• **Task requirements**:
Everything in the entries below should be restated exactly, except for the pictures.

• **Provided material**:
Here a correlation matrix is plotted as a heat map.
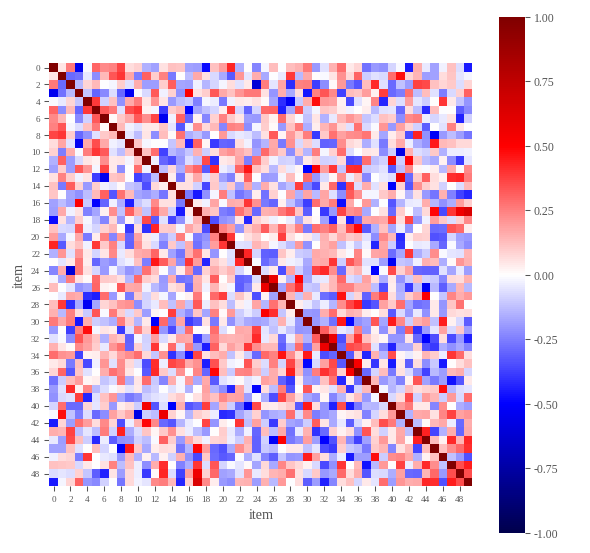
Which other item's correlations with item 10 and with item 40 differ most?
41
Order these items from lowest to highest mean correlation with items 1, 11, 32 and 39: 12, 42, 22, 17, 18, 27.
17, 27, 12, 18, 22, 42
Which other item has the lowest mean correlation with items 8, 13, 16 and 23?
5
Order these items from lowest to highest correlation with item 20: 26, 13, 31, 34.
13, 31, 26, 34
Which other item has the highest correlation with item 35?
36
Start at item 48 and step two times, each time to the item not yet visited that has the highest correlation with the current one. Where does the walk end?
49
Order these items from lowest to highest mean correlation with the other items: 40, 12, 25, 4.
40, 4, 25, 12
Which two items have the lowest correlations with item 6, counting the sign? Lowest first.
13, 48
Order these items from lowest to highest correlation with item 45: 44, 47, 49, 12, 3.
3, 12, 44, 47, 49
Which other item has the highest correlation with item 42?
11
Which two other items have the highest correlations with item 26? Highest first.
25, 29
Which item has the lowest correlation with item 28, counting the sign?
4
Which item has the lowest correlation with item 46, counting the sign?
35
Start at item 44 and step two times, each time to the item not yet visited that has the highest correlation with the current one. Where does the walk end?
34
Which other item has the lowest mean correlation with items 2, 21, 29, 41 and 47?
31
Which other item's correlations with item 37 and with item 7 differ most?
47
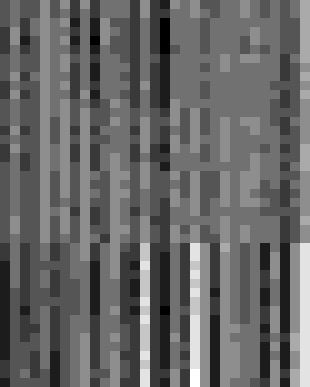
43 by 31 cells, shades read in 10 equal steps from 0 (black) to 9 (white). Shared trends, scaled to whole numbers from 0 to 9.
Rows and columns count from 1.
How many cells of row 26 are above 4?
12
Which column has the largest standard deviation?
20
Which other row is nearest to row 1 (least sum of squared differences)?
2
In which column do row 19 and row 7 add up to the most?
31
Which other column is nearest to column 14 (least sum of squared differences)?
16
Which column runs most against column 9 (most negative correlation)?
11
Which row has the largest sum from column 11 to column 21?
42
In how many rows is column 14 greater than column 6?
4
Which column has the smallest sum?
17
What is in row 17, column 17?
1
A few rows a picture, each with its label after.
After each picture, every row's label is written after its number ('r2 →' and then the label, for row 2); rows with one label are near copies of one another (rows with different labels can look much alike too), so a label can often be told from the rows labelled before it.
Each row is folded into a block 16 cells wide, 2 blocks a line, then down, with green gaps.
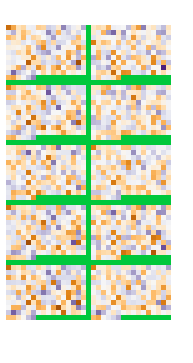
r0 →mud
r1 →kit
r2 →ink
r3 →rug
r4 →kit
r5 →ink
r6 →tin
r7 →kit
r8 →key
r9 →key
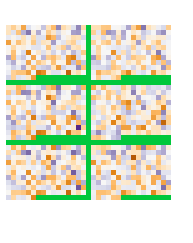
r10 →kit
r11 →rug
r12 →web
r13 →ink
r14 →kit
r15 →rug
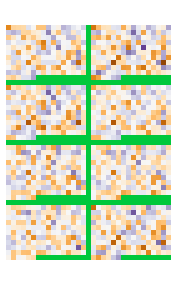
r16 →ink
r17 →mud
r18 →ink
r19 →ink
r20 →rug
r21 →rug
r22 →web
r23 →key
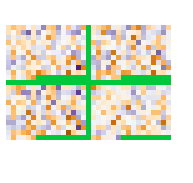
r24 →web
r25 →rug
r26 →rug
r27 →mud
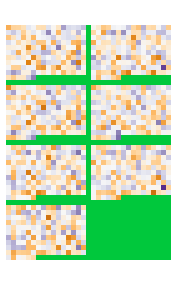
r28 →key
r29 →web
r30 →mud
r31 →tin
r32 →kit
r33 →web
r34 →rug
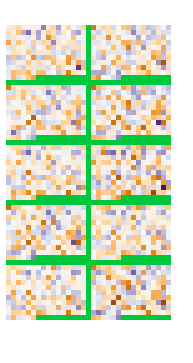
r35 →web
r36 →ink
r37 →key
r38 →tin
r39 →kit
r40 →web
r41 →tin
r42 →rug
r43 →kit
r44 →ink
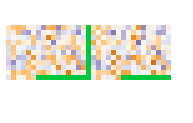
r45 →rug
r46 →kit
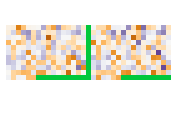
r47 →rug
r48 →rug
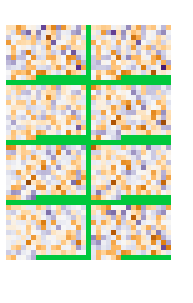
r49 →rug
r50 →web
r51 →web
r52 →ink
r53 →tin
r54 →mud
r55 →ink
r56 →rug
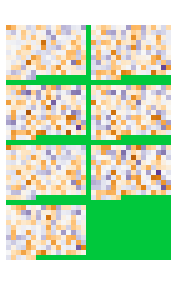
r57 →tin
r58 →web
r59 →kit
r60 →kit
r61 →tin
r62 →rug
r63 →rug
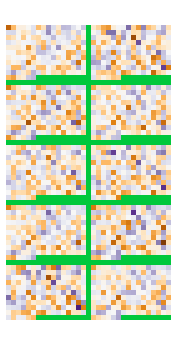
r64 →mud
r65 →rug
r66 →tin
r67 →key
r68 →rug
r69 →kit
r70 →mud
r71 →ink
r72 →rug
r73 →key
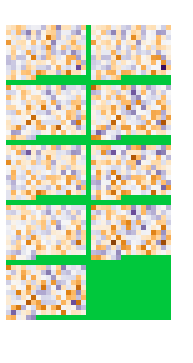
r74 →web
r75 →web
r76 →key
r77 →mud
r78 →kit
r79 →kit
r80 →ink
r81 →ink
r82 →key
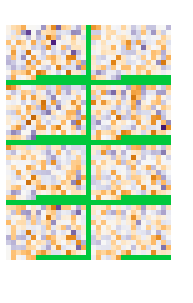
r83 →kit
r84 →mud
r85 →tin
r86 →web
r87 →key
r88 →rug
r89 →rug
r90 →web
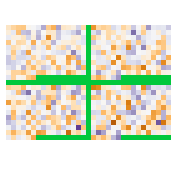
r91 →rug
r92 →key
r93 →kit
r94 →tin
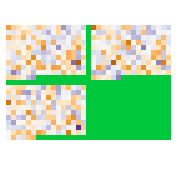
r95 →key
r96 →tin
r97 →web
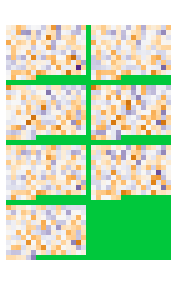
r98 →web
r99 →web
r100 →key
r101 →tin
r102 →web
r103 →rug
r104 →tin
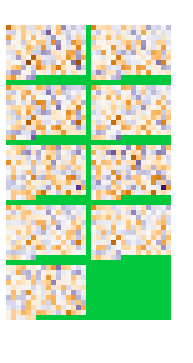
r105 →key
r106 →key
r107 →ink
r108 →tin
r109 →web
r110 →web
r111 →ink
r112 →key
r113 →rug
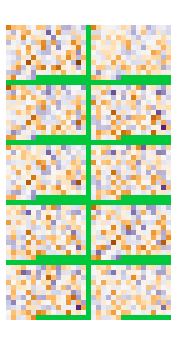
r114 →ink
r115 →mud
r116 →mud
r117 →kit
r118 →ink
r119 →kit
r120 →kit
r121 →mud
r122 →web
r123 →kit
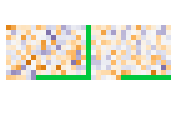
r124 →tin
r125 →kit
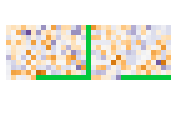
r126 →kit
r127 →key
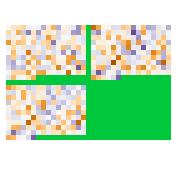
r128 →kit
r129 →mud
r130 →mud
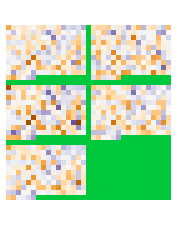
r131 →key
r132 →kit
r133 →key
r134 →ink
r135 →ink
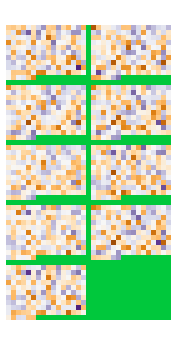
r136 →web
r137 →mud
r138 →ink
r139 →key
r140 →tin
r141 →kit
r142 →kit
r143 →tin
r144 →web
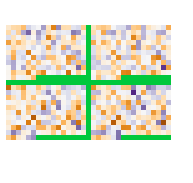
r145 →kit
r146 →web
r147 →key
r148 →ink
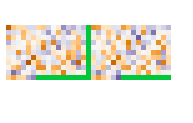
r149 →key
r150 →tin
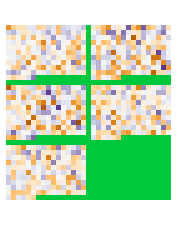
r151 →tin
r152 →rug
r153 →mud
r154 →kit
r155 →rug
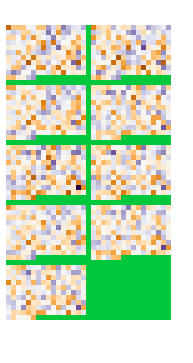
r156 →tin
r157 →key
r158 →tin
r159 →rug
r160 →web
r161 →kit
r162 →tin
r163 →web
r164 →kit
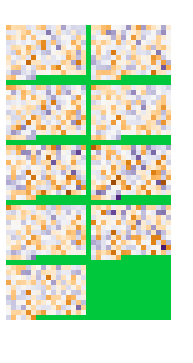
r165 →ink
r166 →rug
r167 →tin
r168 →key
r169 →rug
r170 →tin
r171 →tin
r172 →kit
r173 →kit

• **Exercise response**:
Here a correlation matrix is plotted as a heat map.
Which other item's correlations with item 10 and with item 40 differ most?
41
Order these items from lowest to highest mean correlation with items 1, 11, 32 and 39: 12, 42, 22, 17, 18, 27.
17, 27, 12, 18, 22, 42
Which other item has the lowest mean correlation with items 8, 13, 16 and 23?
5
Order these items from lowest to highest correlation with item 20: 26, 13, 31, 34.
13, 31, 26, 34
Which other item has the highest correlation with item 35?
36
Start at item 48 and step two times, each time to the item not yet visited that has the highest correlation with the current one. Where does the walk end?
49
Order these items from lowest to highest mean correlation with the other items: 40, 12, 25, 4.
40, 4, 25, 12
Which two items have the lowest correlations with item 6, counting the sign? Lowest first.
13, 48
Order these items from lowest to highest correlation with item 45: 44, 47, 49, 12, 3.
3, 12, 44, 47, 49
Which other item has the highest correlation with item 42?
11
Which two other items have the highest correlations with item 26? Highest first.
25, 29
Which item has the lowest correlation with item 28, counting the sign?
4
Which item has the lowest correlation with item 46, counting the sign?
35
Start at item 44 and step two times, each time to the item not yet visited that has the highest correlation with the current one. Where does the walk end?
34
Which other item has the lowest mean correlation with items 2, 21, 29, 41 and 47?
31
Which other item's correlations with item 37 and with item 7 differ most?
47
43 by 31 cells, shades read in 10 equal steps from 0 (black) to 9 (white). Shared trends, scaled to whole numbers from 0 to 9.
Rows and columns count from 1.
How many cells of row 26 are above 4?
12
Which column has the largest standard deviation?
20
Which other row is nearest to row 1 (least sum of squared differences)?
2
In which column do row 19 and row 7 add up to the most?
31
Which other column is nearest to column 14 (least sum of squared differences)?
16
Which column runs most against column 9 (most negative correlation)?
11
Which row has the largest sum from column 11 to column 21?
42
In how many rows is column 14 greater than column 6?
4
Which column has the smallest sum?
17
What is in row 17, column 17?
1
A few rows a picture, each with its label after.
After each picture, every row's label is written after its number ('r2 →' and then the label, for row 2); rows with one label are near copies of one another (rows with different labels can look much alike too), so a label can often be told from the rows labelled before it.
Each row is folded into a block 16 cells wide, 2 blocks a line, then down, with green gaps.
r0 →mud
r1 →kit
r2 →ink
r3 →rug
r4 →kit
r5 →ink
r6 →tin
r7 →kit
r8 →key
r9 →key
r10 →kit
r11 →rug
r12 →web
r13 →ink
r14 →kit
r15 →rug
r16 →ink
r17 →mud
r18 →ink
r19 →ink
r20 →rug
r21 →rug
r22 →web
r23 →key
r24 →web
r25 →rug
r26 →rug
r27 →mud
r28 →key
r29 →web
r30 →mud
r31 →tin
r32 →kit
r33 →web
r34 →rug
r35 →web
r36 →ink
r37 →key
r38 →tin
r39 →kit
r40 →web
r41 →tin
r42 →rug
r43 →kit
r44 →ink
r45 →rug
r46 →kit
r47 →rug
r48 →rug
r49 →rug
r50 →web
r51 →web
r52 →ink
r53 →tin
r54 →mud
r55 →ink
r56 →rug
r57 →tin
r58 →web
r59 →kit
r60 →kit
r61 →tin
r62 →rug
r63 →rug
r64 →mud
r65 →rug
r66 →tin
r67 →key
r68 →rug
r69 →kit
r70 →mud
r71 →ink
r72 →rug
r73 →key
r74 →web
r75 →web
r76 →key
r77 →mud
r78 →kit
r79 →kit
r80 →ink
r81 →ink
r82 →key
r83 →kit
r84 →mud
r85 →tin
r86 →web
r87 →key
r88 →rug
r89 →rug
r90 →web
r91 →rug
r92 →key
r93 →kit
r94 →tin
r95 →key
r96 →tin
r97 →web
r98 →web
r99 →web
r100 →key
r101 →tin
r102 →web
r103 →rug
r104 →tin
r105 →key
r106 →key
r107 →ink
r108 →tin
r109 →web
r110 →web
r111 →ink
r112 →key
r113 →rug
r114 →ink
r115 →mud
r116 →mud
r117 →kit
r118 →ink
r119 →kit
r120 →kit
r121 →mud
r122 →web
r123 →kit
r124 →tin
r125 →kit
r126 →kit
r127 →key
r128 →kit
r129 →mud
r130 →mud
r131 →key
r132 →kit
r133 →key
r134 →ink
r135 →ink
r136 →web
r137 →mud
r138 →ink
r139 →key
r140 →tin
r141 →kit
r142 →kit
r143 →tin
r144 →web
r145 →kit
r146 →web
r147 →key
r148 →ink
r149 →key
r150 →tin
r151 →tin
r152 →rug
r153 →mud
r154 →kit
r155 →rug
r156 →tin
r157 →key
r158 →tin
r159 →rug
r160 →web
r161 →kit
r162 →tin
r163 →web
r164 →kit
r165 →ink
r166 →rug
r167 →tin
r168 →key
r169 →rug
r170 →tin
r171 →tin
r172 →kit
r173 →kit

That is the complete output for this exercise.